● **DATA SHOWN**
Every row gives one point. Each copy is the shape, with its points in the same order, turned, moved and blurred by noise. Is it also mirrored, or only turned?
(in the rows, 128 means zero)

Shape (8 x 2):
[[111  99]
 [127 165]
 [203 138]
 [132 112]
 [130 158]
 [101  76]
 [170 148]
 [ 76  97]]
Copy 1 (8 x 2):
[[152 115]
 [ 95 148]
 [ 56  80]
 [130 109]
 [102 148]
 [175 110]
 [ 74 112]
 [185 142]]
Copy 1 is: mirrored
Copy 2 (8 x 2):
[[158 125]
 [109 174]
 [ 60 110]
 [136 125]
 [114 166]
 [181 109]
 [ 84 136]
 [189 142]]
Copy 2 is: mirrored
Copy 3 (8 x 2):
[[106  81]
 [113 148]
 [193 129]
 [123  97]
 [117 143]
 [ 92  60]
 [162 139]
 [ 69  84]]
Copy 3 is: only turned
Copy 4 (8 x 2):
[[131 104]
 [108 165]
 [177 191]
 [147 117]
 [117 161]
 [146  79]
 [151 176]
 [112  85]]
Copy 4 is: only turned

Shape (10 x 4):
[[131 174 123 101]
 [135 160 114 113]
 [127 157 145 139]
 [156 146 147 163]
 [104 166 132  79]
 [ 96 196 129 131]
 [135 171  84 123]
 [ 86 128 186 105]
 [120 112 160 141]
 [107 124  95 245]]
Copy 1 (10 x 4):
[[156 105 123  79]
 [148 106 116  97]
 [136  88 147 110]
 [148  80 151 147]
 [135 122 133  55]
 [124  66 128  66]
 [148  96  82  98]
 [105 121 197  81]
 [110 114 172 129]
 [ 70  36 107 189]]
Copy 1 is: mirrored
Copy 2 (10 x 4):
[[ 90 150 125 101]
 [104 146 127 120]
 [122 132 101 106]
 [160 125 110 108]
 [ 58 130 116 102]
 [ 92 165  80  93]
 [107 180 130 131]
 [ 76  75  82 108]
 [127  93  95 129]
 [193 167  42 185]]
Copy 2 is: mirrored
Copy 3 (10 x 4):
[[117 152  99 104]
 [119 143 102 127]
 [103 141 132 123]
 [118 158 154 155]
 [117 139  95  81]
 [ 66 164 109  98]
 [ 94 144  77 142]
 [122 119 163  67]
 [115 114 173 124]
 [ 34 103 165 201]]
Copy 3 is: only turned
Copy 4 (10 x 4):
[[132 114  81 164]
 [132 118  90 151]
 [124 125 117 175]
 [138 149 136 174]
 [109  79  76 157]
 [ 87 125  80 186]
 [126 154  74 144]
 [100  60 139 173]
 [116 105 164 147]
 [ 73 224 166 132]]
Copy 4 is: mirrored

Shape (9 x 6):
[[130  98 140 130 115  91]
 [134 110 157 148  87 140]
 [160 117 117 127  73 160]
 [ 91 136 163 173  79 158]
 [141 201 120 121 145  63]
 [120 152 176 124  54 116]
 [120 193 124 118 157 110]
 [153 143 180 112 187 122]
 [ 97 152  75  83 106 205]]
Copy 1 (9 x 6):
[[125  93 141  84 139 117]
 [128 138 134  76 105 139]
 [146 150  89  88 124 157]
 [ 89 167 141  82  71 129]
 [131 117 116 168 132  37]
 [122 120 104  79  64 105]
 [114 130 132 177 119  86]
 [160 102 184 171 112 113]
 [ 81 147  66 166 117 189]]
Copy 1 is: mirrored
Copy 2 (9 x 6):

==

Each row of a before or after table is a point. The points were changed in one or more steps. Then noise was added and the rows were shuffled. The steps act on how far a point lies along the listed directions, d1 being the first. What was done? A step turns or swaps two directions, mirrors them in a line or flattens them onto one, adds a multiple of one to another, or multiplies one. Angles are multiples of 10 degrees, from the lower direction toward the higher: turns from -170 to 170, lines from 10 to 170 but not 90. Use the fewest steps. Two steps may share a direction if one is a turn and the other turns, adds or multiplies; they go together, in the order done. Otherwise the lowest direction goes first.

● **AIM OF THE EXERCISE**
Scan the records above for the lines holding "[116 105 164 147]" and "Copy 2 (9 x". Transcribe those two and every line between them word for word, and no others.

● **EXERCISE RESULT**
 [116 105 164 147]
 [ 73 224 166 132]]
Copy 4 is: mirrored

Shape (9 x 6):
[[130  98 140 130 115  91]
 [134 110 157 148  87 140]
 [160 117 117 127  73 160]
 [ 91 136 163 173  79 158]
 [141 201 120 121 145  63]
 [120 152 176 124  54 116]
 [120 193 124 118 157 110]
 [153 143 180 112 187 122]
 [ 97 152  75  83 106 205]]
Copy 1 (9 x 6):
[[125  93 141  84 139 117]
 [128 138 134  76 105 139]
 [146 150  89  88 124 157]
 [ 89 167 141  82  71 129]
 [131 117 116 168 132  37]
 [122 120 104  79  64 105]
 [114 130 132 177 119  86]
 [160 102 184 171 112 113]
 [ 81 147  66 166 117 189]]
Copy 1 is: mirrored
Copy 2 (9 x 6):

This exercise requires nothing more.